Exercise requirements
Search the records for the string "says", then copy each line that has it.

·····

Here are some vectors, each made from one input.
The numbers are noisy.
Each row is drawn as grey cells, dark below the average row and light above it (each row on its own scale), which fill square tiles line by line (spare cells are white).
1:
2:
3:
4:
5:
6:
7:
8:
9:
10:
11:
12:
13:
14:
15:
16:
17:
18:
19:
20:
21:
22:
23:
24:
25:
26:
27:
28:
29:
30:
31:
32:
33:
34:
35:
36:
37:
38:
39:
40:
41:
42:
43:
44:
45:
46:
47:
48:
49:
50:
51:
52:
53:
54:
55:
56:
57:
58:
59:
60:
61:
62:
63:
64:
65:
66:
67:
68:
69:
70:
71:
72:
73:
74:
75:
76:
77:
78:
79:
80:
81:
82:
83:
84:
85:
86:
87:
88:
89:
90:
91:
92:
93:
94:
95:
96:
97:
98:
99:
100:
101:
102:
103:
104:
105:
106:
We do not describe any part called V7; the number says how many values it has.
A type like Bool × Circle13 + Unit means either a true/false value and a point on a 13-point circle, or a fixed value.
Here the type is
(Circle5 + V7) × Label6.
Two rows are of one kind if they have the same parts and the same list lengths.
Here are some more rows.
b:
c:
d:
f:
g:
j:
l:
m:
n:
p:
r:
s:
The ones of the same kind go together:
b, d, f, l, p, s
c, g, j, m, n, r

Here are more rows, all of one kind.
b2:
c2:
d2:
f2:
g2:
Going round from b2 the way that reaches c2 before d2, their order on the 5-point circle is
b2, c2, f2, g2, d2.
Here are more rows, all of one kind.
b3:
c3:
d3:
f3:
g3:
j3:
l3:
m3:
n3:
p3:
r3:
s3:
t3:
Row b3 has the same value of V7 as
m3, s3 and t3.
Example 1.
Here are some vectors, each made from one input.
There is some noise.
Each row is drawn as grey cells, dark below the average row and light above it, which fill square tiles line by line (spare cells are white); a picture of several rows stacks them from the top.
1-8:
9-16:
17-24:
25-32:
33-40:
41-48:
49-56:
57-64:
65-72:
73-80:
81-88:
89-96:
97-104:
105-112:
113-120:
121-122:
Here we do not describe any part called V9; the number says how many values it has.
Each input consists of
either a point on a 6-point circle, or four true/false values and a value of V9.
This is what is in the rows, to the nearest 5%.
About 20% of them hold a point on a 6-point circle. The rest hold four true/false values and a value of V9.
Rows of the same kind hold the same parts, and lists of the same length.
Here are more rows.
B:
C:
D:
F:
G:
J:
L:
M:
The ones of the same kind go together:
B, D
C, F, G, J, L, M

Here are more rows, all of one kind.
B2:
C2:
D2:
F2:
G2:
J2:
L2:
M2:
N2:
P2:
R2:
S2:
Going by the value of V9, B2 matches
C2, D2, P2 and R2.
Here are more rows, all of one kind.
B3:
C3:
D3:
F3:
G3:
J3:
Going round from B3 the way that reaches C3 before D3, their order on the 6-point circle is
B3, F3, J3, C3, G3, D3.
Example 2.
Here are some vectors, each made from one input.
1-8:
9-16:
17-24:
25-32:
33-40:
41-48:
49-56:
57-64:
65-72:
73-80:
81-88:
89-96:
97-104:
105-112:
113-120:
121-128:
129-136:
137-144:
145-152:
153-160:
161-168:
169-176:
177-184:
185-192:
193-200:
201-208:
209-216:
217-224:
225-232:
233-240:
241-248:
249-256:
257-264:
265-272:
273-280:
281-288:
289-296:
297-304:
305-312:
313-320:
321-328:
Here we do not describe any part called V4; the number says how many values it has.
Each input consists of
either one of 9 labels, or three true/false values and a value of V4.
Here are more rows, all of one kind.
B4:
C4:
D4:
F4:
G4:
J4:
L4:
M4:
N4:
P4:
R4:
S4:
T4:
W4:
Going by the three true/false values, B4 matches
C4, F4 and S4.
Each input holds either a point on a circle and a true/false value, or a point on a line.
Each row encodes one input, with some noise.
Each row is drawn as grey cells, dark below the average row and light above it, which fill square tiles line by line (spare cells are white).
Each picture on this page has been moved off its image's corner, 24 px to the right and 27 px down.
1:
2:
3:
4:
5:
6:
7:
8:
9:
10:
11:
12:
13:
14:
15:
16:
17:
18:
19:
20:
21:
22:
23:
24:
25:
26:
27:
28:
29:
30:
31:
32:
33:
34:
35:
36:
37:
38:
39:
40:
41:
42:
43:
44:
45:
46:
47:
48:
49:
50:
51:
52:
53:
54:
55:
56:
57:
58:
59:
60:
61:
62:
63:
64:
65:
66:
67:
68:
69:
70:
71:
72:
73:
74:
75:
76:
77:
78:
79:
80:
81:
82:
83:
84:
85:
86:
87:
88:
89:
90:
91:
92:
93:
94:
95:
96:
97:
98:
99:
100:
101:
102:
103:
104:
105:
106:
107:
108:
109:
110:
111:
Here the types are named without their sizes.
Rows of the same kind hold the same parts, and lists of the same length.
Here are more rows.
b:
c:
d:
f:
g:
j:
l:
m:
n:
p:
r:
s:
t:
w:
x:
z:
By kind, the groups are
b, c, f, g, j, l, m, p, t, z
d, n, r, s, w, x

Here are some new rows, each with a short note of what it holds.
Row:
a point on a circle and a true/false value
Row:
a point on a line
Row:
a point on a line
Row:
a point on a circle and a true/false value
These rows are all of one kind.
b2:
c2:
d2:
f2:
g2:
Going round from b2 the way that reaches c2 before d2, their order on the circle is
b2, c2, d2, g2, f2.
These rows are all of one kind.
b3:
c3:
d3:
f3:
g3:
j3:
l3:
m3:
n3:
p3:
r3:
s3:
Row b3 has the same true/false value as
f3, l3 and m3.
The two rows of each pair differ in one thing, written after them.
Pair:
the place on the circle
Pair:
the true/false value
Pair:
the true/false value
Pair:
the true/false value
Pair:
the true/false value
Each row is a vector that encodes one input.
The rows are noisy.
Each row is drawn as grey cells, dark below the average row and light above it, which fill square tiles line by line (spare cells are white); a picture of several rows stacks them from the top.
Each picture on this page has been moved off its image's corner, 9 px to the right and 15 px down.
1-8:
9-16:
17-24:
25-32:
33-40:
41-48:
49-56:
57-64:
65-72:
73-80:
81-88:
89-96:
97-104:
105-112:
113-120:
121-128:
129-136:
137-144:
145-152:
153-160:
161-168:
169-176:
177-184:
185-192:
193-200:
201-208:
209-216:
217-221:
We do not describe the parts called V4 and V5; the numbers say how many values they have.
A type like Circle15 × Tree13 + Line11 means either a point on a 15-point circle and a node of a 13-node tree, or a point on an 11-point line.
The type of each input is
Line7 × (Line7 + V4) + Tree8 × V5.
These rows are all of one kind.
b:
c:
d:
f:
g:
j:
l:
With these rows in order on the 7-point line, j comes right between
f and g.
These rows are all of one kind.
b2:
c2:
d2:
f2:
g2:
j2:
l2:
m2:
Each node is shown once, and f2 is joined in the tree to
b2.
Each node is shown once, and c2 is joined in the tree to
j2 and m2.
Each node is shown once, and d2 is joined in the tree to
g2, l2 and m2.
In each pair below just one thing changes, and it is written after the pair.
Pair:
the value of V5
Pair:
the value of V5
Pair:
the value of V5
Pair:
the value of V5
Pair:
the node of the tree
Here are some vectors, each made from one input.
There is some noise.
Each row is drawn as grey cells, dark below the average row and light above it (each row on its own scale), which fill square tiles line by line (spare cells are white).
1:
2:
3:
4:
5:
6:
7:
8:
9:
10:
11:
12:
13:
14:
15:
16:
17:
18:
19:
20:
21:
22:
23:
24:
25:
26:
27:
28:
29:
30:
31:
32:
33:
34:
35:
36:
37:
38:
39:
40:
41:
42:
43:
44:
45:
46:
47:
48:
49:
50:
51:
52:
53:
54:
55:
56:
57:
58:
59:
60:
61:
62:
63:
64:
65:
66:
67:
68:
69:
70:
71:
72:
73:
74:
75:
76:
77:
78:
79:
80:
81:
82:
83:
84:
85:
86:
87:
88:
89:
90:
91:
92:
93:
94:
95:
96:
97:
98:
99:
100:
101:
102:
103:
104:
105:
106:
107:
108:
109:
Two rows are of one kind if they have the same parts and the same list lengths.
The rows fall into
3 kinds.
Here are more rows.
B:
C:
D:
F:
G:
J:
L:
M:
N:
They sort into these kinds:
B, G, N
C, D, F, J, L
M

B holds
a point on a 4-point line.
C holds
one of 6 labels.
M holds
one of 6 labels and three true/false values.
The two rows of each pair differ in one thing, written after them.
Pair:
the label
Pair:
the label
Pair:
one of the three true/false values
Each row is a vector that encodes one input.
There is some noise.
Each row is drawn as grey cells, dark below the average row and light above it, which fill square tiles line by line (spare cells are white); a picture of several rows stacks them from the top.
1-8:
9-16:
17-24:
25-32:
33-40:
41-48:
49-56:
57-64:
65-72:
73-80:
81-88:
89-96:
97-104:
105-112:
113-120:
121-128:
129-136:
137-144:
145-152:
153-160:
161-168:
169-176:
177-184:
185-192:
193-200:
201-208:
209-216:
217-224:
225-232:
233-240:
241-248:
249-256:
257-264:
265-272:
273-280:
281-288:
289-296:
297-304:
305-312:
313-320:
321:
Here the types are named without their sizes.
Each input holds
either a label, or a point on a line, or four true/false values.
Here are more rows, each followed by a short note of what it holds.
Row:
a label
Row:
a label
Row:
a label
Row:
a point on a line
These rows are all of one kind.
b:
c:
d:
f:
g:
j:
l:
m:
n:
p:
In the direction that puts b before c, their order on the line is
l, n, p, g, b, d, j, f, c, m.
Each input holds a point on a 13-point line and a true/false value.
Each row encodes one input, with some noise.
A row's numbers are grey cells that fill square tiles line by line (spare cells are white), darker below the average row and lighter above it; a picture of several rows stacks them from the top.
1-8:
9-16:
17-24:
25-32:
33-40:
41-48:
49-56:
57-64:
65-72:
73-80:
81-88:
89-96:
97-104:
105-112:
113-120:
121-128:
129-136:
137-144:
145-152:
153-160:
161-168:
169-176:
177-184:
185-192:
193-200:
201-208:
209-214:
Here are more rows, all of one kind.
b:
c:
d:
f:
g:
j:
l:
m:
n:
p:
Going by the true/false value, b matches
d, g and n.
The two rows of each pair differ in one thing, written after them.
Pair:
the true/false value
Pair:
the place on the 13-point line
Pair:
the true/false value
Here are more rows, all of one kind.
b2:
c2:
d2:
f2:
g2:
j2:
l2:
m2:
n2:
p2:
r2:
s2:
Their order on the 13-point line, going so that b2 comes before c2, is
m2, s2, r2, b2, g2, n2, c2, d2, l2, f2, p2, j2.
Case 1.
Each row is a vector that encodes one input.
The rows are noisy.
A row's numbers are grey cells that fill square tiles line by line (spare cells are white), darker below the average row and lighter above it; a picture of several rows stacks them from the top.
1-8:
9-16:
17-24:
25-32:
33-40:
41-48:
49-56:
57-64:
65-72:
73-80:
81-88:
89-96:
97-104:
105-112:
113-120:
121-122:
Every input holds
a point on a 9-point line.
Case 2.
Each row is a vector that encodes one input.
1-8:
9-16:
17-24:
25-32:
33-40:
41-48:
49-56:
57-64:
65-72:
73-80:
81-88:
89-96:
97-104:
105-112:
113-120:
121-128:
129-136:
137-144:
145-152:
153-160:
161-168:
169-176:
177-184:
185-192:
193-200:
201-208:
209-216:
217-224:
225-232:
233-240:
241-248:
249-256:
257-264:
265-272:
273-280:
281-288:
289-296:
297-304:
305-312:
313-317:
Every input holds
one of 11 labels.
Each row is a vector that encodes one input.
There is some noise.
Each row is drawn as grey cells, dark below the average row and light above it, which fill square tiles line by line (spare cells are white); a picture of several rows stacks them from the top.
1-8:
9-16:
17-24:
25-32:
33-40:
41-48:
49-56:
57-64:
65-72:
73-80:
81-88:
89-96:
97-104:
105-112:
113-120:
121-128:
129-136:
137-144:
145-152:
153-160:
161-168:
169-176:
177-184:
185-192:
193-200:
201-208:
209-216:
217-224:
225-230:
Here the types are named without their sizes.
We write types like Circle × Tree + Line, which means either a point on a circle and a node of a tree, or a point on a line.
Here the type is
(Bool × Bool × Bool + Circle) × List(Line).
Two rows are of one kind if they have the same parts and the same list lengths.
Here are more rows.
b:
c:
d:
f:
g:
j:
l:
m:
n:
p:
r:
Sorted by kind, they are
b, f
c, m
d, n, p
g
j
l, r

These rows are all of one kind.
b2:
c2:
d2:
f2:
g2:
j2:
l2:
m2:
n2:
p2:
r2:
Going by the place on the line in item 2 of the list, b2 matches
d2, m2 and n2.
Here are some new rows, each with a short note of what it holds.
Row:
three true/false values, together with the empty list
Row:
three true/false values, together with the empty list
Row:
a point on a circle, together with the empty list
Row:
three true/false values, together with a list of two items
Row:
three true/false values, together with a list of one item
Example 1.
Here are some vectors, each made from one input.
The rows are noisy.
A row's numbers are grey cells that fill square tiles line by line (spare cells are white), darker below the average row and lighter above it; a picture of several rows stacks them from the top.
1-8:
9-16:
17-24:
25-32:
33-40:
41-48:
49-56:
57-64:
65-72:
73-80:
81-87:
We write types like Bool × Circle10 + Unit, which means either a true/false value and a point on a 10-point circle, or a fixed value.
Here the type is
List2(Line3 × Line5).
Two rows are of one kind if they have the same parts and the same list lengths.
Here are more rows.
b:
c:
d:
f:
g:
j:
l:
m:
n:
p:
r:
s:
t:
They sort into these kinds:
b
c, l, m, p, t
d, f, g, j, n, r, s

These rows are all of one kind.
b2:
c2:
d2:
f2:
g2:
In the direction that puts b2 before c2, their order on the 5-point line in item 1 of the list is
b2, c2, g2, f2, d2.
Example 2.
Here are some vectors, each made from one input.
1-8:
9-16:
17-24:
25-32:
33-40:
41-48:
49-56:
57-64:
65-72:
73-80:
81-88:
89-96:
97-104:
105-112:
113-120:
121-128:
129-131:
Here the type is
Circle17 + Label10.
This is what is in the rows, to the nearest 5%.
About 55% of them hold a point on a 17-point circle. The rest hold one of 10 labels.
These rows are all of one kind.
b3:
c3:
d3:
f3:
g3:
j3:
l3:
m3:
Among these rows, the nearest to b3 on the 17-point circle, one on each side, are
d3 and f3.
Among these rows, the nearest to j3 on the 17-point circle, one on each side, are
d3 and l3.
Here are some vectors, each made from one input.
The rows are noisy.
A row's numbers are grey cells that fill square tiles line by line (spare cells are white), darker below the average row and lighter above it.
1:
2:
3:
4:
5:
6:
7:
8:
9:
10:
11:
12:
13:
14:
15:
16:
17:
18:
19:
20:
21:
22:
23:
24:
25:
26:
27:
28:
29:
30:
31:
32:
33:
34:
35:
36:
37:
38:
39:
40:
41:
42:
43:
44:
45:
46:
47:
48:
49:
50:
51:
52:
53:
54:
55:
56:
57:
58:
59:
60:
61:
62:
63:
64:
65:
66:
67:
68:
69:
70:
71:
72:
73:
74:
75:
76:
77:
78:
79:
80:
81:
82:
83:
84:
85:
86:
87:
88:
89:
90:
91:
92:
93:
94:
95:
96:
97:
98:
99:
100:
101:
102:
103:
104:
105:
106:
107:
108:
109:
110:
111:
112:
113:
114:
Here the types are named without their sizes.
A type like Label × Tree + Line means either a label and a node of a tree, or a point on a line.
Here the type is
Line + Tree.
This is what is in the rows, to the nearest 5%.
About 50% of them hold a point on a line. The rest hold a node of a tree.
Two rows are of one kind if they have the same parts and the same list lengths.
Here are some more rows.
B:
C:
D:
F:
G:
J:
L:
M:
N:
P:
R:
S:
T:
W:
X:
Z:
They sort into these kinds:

·····

Exercise response
We do not describe any part called V7; the number says how many values it has.
Here we do not describe any part called V9; the number says how many values it has.
Here we do not describe any part called V4; the number says how many values it has.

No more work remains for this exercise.